- [WORK REQUIRED]: List each line of the data that holds the string "biggest".

[Start of Attachment]

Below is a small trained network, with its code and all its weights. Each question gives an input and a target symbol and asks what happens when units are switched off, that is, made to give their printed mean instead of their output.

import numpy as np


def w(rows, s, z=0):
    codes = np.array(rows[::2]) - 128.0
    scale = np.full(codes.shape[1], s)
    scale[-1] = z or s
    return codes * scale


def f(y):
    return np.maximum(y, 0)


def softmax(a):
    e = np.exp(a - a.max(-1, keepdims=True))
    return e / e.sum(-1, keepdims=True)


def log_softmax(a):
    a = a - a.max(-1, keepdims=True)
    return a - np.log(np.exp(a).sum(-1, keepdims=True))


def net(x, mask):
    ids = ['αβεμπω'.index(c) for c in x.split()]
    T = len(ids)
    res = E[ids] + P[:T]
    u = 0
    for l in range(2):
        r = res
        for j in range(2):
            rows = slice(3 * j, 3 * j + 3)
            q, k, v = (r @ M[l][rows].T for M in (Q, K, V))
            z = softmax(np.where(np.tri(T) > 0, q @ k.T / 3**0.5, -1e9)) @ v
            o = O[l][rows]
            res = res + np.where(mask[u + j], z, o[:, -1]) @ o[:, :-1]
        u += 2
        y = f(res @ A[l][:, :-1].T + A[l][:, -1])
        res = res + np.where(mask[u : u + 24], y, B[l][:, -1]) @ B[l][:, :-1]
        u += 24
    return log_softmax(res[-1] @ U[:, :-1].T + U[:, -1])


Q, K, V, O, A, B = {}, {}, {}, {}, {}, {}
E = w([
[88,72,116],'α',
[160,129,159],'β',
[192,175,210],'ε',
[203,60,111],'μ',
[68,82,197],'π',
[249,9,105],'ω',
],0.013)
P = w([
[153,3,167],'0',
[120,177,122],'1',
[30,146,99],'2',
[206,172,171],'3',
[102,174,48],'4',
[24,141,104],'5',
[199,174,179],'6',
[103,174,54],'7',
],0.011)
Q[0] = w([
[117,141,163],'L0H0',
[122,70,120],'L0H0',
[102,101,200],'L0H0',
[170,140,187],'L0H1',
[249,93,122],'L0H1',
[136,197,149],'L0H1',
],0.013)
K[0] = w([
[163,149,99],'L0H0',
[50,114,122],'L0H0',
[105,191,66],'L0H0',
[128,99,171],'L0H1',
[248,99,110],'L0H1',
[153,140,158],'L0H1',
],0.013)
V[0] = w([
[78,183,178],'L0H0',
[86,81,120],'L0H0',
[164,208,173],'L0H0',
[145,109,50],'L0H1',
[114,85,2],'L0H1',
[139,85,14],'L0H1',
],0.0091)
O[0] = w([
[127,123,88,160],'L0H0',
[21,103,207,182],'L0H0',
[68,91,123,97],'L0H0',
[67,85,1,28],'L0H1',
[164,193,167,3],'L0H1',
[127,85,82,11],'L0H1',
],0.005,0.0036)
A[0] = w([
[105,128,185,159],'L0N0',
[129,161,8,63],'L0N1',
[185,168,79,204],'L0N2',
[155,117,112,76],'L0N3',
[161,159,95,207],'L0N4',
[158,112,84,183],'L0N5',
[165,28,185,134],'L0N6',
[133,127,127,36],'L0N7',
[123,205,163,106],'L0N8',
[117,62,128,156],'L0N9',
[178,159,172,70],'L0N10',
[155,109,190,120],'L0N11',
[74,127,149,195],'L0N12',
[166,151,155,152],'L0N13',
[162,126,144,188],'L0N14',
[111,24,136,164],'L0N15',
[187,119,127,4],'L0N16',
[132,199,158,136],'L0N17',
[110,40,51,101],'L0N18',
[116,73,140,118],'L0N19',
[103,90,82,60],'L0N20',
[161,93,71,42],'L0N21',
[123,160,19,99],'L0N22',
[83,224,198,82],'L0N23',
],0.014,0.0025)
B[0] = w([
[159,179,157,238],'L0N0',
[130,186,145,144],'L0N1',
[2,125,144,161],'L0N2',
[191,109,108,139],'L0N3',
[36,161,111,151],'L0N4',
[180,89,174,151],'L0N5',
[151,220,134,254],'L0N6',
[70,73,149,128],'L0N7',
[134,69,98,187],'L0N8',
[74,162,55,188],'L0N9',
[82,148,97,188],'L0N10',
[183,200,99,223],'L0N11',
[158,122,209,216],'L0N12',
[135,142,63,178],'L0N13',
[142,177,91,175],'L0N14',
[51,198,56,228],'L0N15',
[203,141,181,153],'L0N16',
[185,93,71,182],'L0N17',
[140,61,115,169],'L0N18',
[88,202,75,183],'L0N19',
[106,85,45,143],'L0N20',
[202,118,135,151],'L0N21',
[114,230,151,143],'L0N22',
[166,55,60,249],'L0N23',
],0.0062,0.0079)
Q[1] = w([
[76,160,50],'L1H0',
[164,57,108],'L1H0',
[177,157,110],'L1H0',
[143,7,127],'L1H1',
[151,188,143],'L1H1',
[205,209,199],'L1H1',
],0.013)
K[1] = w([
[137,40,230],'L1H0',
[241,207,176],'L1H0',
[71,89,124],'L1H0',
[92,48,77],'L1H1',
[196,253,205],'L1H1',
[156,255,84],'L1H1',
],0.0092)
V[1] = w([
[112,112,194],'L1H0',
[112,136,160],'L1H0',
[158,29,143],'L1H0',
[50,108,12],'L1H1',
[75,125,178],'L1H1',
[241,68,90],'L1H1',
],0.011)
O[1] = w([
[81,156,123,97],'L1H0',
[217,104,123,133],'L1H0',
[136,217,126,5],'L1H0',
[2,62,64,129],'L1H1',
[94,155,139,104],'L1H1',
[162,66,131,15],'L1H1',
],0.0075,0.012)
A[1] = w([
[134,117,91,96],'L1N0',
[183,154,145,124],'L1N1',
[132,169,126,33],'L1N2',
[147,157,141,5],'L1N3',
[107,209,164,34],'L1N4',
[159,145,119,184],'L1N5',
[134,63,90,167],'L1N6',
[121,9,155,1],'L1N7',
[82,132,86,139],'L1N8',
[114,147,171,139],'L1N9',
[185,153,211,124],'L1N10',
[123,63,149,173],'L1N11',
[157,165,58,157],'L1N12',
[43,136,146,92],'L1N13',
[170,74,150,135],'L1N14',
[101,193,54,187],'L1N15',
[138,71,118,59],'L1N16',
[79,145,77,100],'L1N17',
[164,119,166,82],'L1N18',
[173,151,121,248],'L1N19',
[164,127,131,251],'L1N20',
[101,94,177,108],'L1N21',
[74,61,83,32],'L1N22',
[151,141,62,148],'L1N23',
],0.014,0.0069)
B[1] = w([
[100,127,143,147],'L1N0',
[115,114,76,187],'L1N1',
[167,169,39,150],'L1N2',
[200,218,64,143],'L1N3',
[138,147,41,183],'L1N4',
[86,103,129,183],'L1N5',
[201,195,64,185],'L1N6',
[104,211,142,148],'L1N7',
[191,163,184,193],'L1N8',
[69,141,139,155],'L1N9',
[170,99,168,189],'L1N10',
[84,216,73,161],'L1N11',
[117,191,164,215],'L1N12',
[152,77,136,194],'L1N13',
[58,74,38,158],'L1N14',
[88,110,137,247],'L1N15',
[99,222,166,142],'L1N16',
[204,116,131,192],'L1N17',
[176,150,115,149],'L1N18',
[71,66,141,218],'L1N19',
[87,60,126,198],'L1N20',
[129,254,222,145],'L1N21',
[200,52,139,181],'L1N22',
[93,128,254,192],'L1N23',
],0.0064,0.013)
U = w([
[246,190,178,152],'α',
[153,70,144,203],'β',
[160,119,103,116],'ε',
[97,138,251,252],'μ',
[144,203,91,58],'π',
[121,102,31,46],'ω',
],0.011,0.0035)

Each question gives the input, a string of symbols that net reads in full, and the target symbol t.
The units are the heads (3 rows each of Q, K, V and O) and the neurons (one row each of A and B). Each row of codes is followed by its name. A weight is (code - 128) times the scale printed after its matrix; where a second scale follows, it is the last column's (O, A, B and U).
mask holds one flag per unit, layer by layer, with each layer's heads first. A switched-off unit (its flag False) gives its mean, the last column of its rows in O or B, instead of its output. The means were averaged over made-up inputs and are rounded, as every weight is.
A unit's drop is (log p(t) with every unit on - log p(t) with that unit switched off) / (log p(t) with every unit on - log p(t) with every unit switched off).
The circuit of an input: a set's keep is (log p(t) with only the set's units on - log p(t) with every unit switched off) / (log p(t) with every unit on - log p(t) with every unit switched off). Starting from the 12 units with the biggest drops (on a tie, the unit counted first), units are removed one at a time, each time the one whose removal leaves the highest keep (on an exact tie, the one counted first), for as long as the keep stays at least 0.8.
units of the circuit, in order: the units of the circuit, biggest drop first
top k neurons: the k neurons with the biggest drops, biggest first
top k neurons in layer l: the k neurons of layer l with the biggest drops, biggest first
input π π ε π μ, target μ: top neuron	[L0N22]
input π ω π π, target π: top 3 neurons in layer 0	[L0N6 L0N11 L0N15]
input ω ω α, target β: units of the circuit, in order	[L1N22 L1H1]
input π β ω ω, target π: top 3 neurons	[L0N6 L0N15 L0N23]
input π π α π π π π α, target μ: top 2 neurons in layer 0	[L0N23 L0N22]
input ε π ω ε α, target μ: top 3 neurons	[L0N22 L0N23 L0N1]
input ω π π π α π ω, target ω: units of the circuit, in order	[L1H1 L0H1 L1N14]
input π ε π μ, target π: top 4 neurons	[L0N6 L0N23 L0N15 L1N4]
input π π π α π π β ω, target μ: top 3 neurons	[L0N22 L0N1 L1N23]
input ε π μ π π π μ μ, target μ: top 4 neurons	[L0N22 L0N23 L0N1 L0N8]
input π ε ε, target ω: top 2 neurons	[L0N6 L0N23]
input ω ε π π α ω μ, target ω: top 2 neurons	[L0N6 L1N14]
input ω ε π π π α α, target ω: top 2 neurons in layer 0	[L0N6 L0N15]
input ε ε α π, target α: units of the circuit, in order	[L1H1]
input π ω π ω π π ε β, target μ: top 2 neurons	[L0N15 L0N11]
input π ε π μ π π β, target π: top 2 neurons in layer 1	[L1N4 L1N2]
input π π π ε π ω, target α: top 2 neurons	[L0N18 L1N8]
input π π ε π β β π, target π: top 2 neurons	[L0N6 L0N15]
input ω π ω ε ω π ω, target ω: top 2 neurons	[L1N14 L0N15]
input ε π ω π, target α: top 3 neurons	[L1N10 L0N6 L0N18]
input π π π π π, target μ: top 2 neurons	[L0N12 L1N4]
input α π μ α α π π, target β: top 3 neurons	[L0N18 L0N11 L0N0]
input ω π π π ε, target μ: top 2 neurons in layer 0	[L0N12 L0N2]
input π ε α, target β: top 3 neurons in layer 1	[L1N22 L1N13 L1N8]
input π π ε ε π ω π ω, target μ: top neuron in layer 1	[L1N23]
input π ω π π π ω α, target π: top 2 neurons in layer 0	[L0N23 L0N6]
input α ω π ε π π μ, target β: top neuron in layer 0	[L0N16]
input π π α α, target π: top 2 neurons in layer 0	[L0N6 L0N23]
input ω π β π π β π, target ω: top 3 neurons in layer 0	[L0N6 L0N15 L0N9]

[End of Attachment]
[Start of Attachment]

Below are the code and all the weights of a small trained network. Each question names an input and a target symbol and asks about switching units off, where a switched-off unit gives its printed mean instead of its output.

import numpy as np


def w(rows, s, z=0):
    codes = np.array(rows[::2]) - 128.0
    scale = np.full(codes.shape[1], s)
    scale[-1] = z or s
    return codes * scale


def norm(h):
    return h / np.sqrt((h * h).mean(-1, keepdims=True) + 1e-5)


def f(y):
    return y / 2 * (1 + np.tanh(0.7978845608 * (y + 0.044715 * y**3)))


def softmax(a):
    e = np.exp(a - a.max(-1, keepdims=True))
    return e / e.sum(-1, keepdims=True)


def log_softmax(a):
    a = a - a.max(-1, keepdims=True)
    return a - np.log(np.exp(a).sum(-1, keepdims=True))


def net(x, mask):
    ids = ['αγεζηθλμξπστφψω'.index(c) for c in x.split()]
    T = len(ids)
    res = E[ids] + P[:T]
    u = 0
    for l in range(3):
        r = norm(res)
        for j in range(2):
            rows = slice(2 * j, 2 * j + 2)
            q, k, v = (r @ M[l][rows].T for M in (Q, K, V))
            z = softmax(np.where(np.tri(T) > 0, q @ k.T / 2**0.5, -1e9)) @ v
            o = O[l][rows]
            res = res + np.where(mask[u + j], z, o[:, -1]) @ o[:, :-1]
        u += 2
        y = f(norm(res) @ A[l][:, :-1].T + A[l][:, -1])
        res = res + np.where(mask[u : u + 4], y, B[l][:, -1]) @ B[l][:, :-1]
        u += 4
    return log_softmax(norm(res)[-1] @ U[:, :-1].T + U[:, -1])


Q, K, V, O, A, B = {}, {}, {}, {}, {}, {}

[End of Attachment]
[Start of Attachment]

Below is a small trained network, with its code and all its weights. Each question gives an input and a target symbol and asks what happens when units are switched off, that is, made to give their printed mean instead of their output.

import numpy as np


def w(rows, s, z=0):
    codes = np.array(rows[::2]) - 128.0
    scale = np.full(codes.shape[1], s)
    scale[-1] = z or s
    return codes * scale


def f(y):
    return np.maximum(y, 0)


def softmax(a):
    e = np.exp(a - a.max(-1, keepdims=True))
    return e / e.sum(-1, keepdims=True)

[End of Attachment]

- [EXPECTED OUTPUT]:
The circuit of an input: a set's keep is (log p(t) with only the set's units on - log p(t) with every unit switched off) / (log p(t) with every unit on - log p(t) with every unit switched off). Starting from the 12 units with the biggest drops (on a tie, the unit counted first), units are removed one at a time, each time the one whose removal leaves the highest keep (on an exact tie, the one counted first), for as long as the keep stays at least 0.8.
units of the circuit, in order: the units of the circuit, biggest drop first
top k neurons: the k neurons with the biggest drops, biggest first
top k neurons in layer l: the k neurons of layer l with the biggest drops, biggest first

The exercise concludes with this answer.